> _EXTRACTED MATERIAL_:
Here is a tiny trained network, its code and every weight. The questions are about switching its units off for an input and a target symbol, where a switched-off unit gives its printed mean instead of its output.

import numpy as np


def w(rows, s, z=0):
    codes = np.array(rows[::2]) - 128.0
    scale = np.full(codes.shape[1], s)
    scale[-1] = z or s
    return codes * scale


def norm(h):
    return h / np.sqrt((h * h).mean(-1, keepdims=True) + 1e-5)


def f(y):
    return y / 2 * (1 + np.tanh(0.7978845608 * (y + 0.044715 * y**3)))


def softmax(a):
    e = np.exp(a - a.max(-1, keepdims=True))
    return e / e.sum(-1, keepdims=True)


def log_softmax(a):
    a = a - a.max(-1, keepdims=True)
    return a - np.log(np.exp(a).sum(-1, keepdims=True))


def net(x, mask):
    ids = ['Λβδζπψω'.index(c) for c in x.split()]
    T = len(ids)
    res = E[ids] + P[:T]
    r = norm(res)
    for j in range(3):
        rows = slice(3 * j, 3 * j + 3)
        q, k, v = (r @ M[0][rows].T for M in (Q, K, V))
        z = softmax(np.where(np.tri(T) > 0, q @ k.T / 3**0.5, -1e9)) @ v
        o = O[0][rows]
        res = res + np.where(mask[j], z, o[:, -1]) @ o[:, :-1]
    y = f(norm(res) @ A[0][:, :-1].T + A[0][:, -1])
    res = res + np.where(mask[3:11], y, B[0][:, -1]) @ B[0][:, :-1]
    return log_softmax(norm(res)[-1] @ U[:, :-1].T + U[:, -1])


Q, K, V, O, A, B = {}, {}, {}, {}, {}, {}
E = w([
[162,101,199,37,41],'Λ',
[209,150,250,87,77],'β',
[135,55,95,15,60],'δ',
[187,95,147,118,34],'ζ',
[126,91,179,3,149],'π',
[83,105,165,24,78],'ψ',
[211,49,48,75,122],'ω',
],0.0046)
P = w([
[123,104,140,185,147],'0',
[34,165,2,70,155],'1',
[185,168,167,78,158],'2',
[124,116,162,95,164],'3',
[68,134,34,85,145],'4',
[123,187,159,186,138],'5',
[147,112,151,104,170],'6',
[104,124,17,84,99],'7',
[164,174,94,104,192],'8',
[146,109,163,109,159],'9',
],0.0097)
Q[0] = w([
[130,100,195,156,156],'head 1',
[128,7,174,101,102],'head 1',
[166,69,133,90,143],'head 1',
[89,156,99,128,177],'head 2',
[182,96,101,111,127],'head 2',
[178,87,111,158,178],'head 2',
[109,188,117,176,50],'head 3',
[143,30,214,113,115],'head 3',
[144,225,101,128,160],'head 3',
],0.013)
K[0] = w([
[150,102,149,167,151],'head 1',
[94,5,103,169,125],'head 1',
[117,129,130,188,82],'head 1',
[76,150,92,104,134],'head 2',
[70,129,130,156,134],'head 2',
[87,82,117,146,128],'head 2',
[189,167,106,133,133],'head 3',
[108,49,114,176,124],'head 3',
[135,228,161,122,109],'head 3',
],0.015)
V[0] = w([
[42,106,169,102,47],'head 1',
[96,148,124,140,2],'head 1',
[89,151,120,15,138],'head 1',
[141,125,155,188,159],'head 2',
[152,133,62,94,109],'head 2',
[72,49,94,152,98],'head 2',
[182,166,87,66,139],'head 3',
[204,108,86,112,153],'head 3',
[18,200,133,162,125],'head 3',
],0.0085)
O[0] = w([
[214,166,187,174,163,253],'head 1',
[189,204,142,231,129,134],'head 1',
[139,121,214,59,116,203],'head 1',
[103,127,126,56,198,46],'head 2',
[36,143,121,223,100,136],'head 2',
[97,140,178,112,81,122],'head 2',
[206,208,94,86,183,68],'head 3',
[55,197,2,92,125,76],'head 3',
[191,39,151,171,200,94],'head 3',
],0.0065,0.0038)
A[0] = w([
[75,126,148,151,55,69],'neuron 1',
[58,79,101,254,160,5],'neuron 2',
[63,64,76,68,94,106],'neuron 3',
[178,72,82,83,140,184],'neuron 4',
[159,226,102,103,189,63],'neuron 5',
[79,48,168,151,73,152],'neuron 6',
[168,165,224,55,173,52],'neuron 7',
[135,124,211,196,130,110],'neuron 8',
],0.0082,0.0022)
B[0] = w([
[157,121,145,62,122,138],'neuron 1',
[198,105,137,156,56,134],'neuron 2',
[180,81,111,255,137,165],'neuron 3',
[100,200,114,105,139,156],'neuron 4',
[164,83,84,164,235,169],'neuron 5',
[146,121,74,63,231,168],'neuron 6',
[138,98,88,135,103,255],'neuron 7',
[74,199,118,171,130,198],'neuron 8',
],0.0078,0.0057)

> _TO DO_: The whole listing above should be copied out exactly.

> _OUTPUT OF THE EXERCISE_:
Here is a tiny trained network, its code and every weight. The questions are about switching its units off for an input and a target symbol, where a switched-off unit gives its printed mean instead of its output.

import numpy as np


def w(rows, s, z=0):
    codes = np.array(rows[::2]) - 128.0
    scale = np.full(codes.shape[1], s)
    scale[-1] = z or s
    return codes * scale


def norm(h):
    return h / np.sqrt((h * h).mean(-1, keepdims=True) + 1e-5)


def f(y):
    return y / 2 * (1 + np.tanh(0.7978845608 * (y + 0.044715 * y**3)))


def softmax(a):
    e = np.exp(a - a.max(-1, keepdims=True))
    return e / e.sum(-1, keepdims=True)


def log_softmax(a):
    a = a - a.max(-1, keepdims=True)
    return a - np.log(np.exp(a).sum(-1, keepdims=True))


def net(x, mask):
    ids = ['Λβδζπψω'.index(c) for c in x.split()]
    T = len(ids)
    res = E[ids] + P[:T]
    r = norm(res)
    for j in range(3):
        rows = slice(3 * j, 3 * j + 3)
        q, k, v = (r @ M[0][rows].T for M in (Q, K, V))
        z = softmax(np.where(np.tri(T) > 0, q @ k.T / 3**0.5, -1e9)) @ v
        o = O[0][rows]
        res = res + np.where(mask[j], z, o[:, -1]) @ o[:, :-1]
    y = f(norm(res) @ A[0][:, :-1].T + A[0][:, -1])
    res = res + np.where(mask[3:11], y, B[0][:, -1]) @ B[0][:, :-1]
    return log_softmax(norm(res)[-1] @ U[:, :-1].T + U[:, -1])


Q, K, V, O, A, B = {}, {}, {}, {}, {}, {}
E = w([
[162,101,199,37,41],'Λ',
[209,150,250,87,77],'β',
[135,55,95,15,60],'δ',
[187,95,147,118,34],'ζ',
[126,91,179,3,149],'π',
[83,105,165,24,78],'ψ',
[211,49,48,75,122],'ω',
],0.0046)
P = w([
[123,104,140,185,147],'0',
[34,165,2,70,155],'1',
[185,168,167,78,158],'2',
[124,116,162,95,164],'3',
[68,134,34,85,145],'4',
[123,187,159,186,138],'5',
[147,112,151,104,170],'6',
[104,124,17,84,99],'7',
[164,174,94,104,192],'8',
[146,109,163,109,159],'9',
],0.0097)
Q[0] = w([
[130,100,195,156,156],'head 1',
[128,7,174,101,102],'head 1',
[166,69,133,90,143],'head 1',
[89,156,99,128,177],'head 2',
[182,96,101,111,127],'head 2',
[178,87,111,158,178],'head 2',
[109,188,117,176,50],'head 3',
[143,30,214,113,115],'head 3',
[144,225,101,128,160],'head 3',
],0.013)
K[0] = w([
[150,102,149,167,151],'head 1',
[94,5,103,169,125],'head 1',
[117,129,130,188,82],'head 1',
[76,150,92,104,134],'head 2',
[70,129,130,156,134],'head 2',
[87,82,117,146,128],'head 2',
[189,167,106,133,133],'head 3',
[108,49,114,176,124],'head 3',
[135,228,161,122,109],'head 3',
],0.015)
V[0] = w([
[42,106,169,102,47],'head 1',
[96,148,124,140,2],'head 1',
[89,151,120,15,138],'head 1',
[141,125,155,188,159],'head 2',
[152,133,62,94,109],'head 2',
[72,49,94,152,98],'head 2',
[182,166,87,66,139],'head 3',
[204,108,86,112,153],'head 3',
[18,200,133,162,125],'head 3',
],0.0085)
O[0] = w([
[214,166,187,174,163,253],'head 1',
[189,204,142,231,129,134],'head 1',
[139,121,214,59,116,203],'head 1',
[103,127,126,56,198,46],'head 2',
[36,143,121,223,100,136],'head 2',
[97,140,178,112,81,122],'head 2',
[206,208,94,86,183,68],'head 3',
[55,197,2,92,125,76],'head 3',
[191,39,151,171,200,94],'head 3',
],0.0065,0.0038)
A[0] = w([
[75,126,148,151,55,69],'neuron 1',
[58,79,101,254,160,5],'neuron 2',
[63,64,76,68,94,106],'neuron 3',
[178,72,82,83,140,184],'neuron 4',
[159,226,102,103,189,63],'neuron 5',
[79,48,168,151,73,152],'neuron 6',
[168,165,224,55,173,52],'neuron 7',
[135,124,211,196,130,110],'neuron 8',
],0.0082,0.0022)
B[0] = w([
[157,121,145,62,122,138],'neuron 1',
[198,105,137,156,56,134],'neuron 2',
[180,81,111,255,137,165],'neuron 3',
[100,200,114,105,139,156],'neuron 4',
[164,83,84,164,235,169],'neuron 5',
[146,121,74,63,231,168],'neuron 6',
[138,98,88,135,103,255],'neuron 7',
[74,199,118,171,130,198],'neuron 8',
],0.0078,0.0057)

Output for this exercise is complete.